In the data rows, the value 50 means zero.
Each pair is two rows. How far apart are they, by a hidden measure? 0 means very close, and 40 very far. Two or three weighted sums of its numbers give each row a place; it is the straight-line distance between the places.
{73, 71, 67, 66, 82, 61, 80, 70, 71, 71, 71, 77, 69, 74, 76, 71}
{63, 63, 72, 73, 59, 68, 55, 59, 54, 60, 60, 53, 66, 58, 56, 60} 9
{41, 51, 35, 33, 53, 35, 47, 51, 44, 46, 38, 52, 37, 41, 59, 57}
{33, 37, 30, 35, 38, 28, 34, 32, 36, 28, 31, 46, 24, 33, 43, 45} 10
{19, 45, 31, 35, 41, 44, 25, 23, 26, 22, 18, 50, 27, 29, 51, 44}
{44, 36, 42, 44, 32, 38, 46, 44, 50, 43, 38, 28, 43, 42, 39, 28} 17
{67, 59, 57, 50, 59, 51, 65, 65, 60, 62, 64, 56, 58, 61, 51, 57}
{47, 29, 52, 63, 34, 69, 43, 39, 42, 47, 43, 32, 65, 39, 31, 21} 35
{38, 37, 20, 21, 42, 27, 41, 36, 42, 41, 38, 46, 25, 35, 34, 38}
{57, 56, 55, 53, 49, 61, 57, 49, 60, 52, 58, 49, 65, 62, 50, 57} 23
{36, 63, 42, 46, 63, 43, 46, 44, 39, 41, 42, 67, 51, 33, 63, 68}
{67, 56, 56, 59, 49, 65, 57, 60, 60, 66, 61, 56, 59, 58, 53, 55} 12
{42, 56, 37, 45, 57, 32, 36, 33, 40, 34, 39, 65, 32, 39, 69, 68}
•••••
» TASK REQUIREMENTS: Each line above that includes "means" should be shown.

» WRITTEN REPLY:
In the data rows, the value 50 means zero.
Each pair is two rows. How far apart are they, by a hidden measure? 0 means very close, and 40 very far. Two or three weighted sums of its numbers give each row a place; it is the straight-line distance between the places.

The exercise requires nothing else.